* [DATASET ENTRIES]

Below is a small trained network, with its code and all its weights. Each question gives an input and a target symbol and asks what happens when units are switched off, that is, made to give their printed mean instead of their output.

import numpy as np


def w(rows, s, z=0):
    codes = np.array(rows[::2]) - 128.0
    scale = np.full(codes.shape[1], s)
    scale[-1] = z or s
    return codes * scale


def norm(h):
    return h / np.sqrt((h * h).mean(-1, keepdims=True) + 1e-5)


def f(y):
    return y / 2 * (1 + np.tanh(0.7978845608 * (y + 0.044715 * y**3)))


def softmax(a):
    e = np.exp(a - a.max(-1, keepdims=True))
    return e / e.sum(-1, keepdims=True)


def log_softmax(a):
    a = a - a.max(-1, keepdims=True)
    return a - np.log(np.exp(a).sum(-1, keepdims=True))


def net(x, mask):
    ids = ['αβμσφψ'.index(c) for c in x.split()]
    T = len(ids)
    res = E[ids] + P[:T]
    u = 0
    for l in range(2):
        r = norm(res)
        for j in range(2):
            rows = slice(2 * j, 2 * j + 2)
            q, k, v = (r @ M[l][rows].T for M in (Q, K, V))
            z = softmax(np.where(np.tri(T) > 0, q @ k.T / 2**0.5, -1e9)) @ v
            o = O[l][rows]
            res = res + np.where(mask[u + j], z, o[:, -1]) @ o[:, :-1]
        u += 2
        y = f(norm(res) @ A[l][:, :-1].T + A[l][:, -1])
        res = res + np.where(mask[u : u + 8], y, B[l][:, -1]) @ B[l][:, :-1]
        u += 8
    return log_softmax(norm(res)[-1] @ U[:, :-1].T + U[:, -1])


Q, K, V, O, A, B = {}, {}, {}, {}, {}, {}
E = w([
[135,118,122,43,179,129,72,246],'α',
[47,103,190,143,136,181,148,181],'β',
[148,156,96,37,190,187,86,168],'μ',
[187,200,58,109,51,221,142,137],'σ',
[141,103,114,46,132,142,8,136],'φ',
[204,86,141,137,160,53,208,174],'ψ',
],0.016)
P = w([
[122,70,141,89,87,175,217,63],'0',
[100,141,118,41,6,124,184,127],'1',
[105,146,146,71,84,65,172,121],'2',
[122,159,128,84,40,204,152,154],'3',
[133,151,149,101,125,95,158,104],'4',
[126,169,117,129,75,206,127,159],'5',
[144,140,151,129,145,99,138,97],'6',
[132,173,115,160,104,195,110,156],'7',
[136,127,143,147,162,97,126,90],'8',
[143,167,125,194,132,171,97,151],'9',
[110,122,104,150,193,97,133,80],'10',
[173,157,153,220,173,132,79,125],'11',
[151,4,108,140,153,193,115,141],'12',
[175,135,115,206,219,100,102,93],'13',
],0.013)
Q[0] = w([
[104,131,174,143,105,149,169,139],'0.h1',
[110,127,141,147,164,151,75,140],'0.h1',
[90,37,141,68,138,111,171,97],'0.h2',
[104,119,96,102,248,96,94,101],'0.h2',
],0.014)
K[0] = w([
[112,91,161,87,89,148,181,113],'0.h1',
[90,150,118,154,142,153,108,167],'0.h1',
[81,92,154,68,204,89,152,72],'0.h2',
[93,159,146,212,249,68,86,98],'0.h2',
],0.011)
V[0] = w([
[2,109,161,140,123,133,109,166],'0.h1',
[110,180,89,177,91,200,138,86],'0.h1',
[143,95,144,173,135,107,245,128],'0.h2',
[212,144,66,145,186,56,100,111],'0.h2',
],0.0082)
O[0] = w([
[230,127,126,141,27,240,89,98,96],'0.h1',
[136,13,253,68,183,138,166,158,2],'0.h1',
[144,218,201,168,172,231,60,57,251],'0.h2',
[60,133,77,95,57,185,107,152,94],'0.h2',
],0.0073,0.005)
A[0] = w([
[179,100,130,143,91,105,182,106,3],'0.n1',
[6,137,163,177,72,200,168,134,119],'0.n2',
[47,115,155,91,159,157,88,171,142],'0.n3',
[109,157,61,135,116,145,92,153,82],'0.n4',
[131,108,190,91,86,165,92,114,184],'0.n5',
[26,178,171,106,114,145,91,121,110],'0.n6',
[154,83,199,107,142,47,152,91,47],'0.n7',
[192,124,109,126,183,183,141,143,169],'0.n8',
],0.011,0.0061)
B[0] = w([
[169,75,168,166,50,183,111,108,124],'0.n1',
[211,73,112,140,160,5,250,135,185],'0.n2',
[155,135,147,2,107,190,137,92,170],'0.n3',
[123,85,187,106,88,183,146,78,165],'0.n4',
[68,229,23,152,212,68,70,111,194],'0.n5',
[146,116,235,80,20,107,107,113,156],'0.n6',
[114,193,113,73,45,89,162,109,144],'0.n7',
[57,142,144,177,111,60,106,147,253],'0.n8',
],0.0088,0.0065)
Q[1] = w([
[69,157,88,227,152,153,168,169],'1.h1',
[177,130,111,120,173,48,166,127],'1.h1',
[79,176,160,181,73,89,125,72],'1.h2',
[254,176,144,119,103,75,169,75],'1.h2',
],0.0079)
K[1] = w([
[198,209,57,145,60,119,176,139],'1.h1',
[128,40,194,112,82,87,153,159],'1.h1',
[76,168,107,157,128,121,254,138],'1.h2',
[171,226,117,112,45,24,171,110],'1.h2',
],0.0077)
V[1] = w([
[64,175,57,145,196,223,120,136],'1.h1',
[44,87,163,138,205,124,51,183],'1.h1',
[116,164,191,105,145,185,171,254],'1.h2',
[144,58,103,199,153,171,139,146],'1.h2',
],0.0068)
O[1] = w([
[126,59,156,98,132,74,232,170,59],'1.h1',
[108,254,89,73,65,93,184,68,2],'1.h1',
[250,128,48,111,160,94,84,10,137],'1.h2',
[156,153,164,44,84,153,163,124,20],'1.h2',
],0.008,0.0063)
A[1] = w([
[129,88,119,140,141,87,147,141,127],'1.n1',
[124,72,118,111,85,138,138,135,149],'1.n2',
[115,97,139,178,125,143,136,148,124],'1.n3',
[149,159,49,139,73,136,126,95,3],'1.n4',
[140,124,107,184,173,63,108,141,144],'1.n5',
[165,118,224,120,68,77,252,96,113],'1.n6',
[93,149,65,134,117,150,120,157,44],'1.n7',
[137,210,154,100,90,121,100,102,38],'1.n8',
],0.016,0.0035)
B[1] = w([
[115,173,137,115,96,191,123,114,155],'1.n1',
[138,136,149,164,143,100,133,133,134],'1.n2',
[141,156,114,120,172,88,83,109,162],'1.n3',
[191,131,135,119,118,136,184,95,133],'1.n4',
[139,119,139,168,216,135,99,141,252],'1.n5',
[250,88,167,64,82,164,241,68,151],'1.n6',
[130,88,150,127,114,154,170,110,140],'1.n7',
[101,130,154,174,136,159,76,102,139],'1.n8',
],0.018,0.02)
U = w([
[255,123,146,133,114,154,203,80,164],'α',
[162,121,115,215,224,95,113,161,125],'β',
[167,175,57,69,142,77,153,138,116],'μ',
[191,136,102,59,145,85,108,149,6],'σ',
[95,54,162,155,103,116,192,199,161],'φ',
[131,229,170,142,60,225,93,107,162],'ψ',
],0.006,0.0025)

Each question gives the input, a string of symbols that net reads in full, and the target symbol t.
The units are the heads (2 rows each of Q, K, V and O) and the neurons (one row each of A and B). Each row of codes is followed by its name. A weight is (code - 128) times the scale printed after its matrix; where a second scale follows, it is the last column's (O, A, B and U).
mask holds one flag per unit, layer by layer, with each layer's heads first. A switched-off unit (its flag False) gives its mean, the last column of its rows in O or B, instead of its output. The means were averaged over made-up inputs and are rounded, as every weight is.
A unit's drop is (log p(t) with every unit on - log p(t) with that unit switched off) / (log p(t) with every unit on - log p(t) with every unit switched off).
The circuit of an input: a set's keep is (log p(t) with only the set's units on - log p(t) with every unit switched off) / (log p(t) with every unit on - log p(t) with every unit switched off). Starting from the 12 units with the biggest drops (on a tie, the unit counted first), units are removed one at a time, each time the one whose removal leaves the highest keep (on an exact tie, the one counted first), for as long as the keep stays at least 0.8.
circuit, biggest first: the units of the circuit, biggest drop first
most important unit: the unit with the biggest drop
top k neurons: the k neurons with the biggest drops, biggest first
k most important neurons of layer l: the k neurons of layer l with the biggest drops, biggest first
heads that matter: for each layer, one digit per head in row order, 1 if its drop is at least 0.15 and else 0, layers parted by /
input ψ μ μ, target ψ: circuit, biggest first => (1.n5 1.n8 0.n6)
input ψ σ σ ψ φ, target σ: circuit, biggest first => (0.h2 1.n5 0.n3)
input σ ψ α, target σ: circuit, biggest first => (0.h2 1.n5 0.n3)
input ψ β ψ α ψ ψ ψ σ μ, target ψ: heads that matter => 01 / 00
input φ β β φ β α σ σ ψ μ, target σ: 3 most important neurons of layer 0 => (0.n3 0.n6 0.n5)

* [HOW TO COMPLETE THIS TASK]
Looking at the data above, say how many lines include the string "column" and add nothing.

* [TASK ANSWER]
2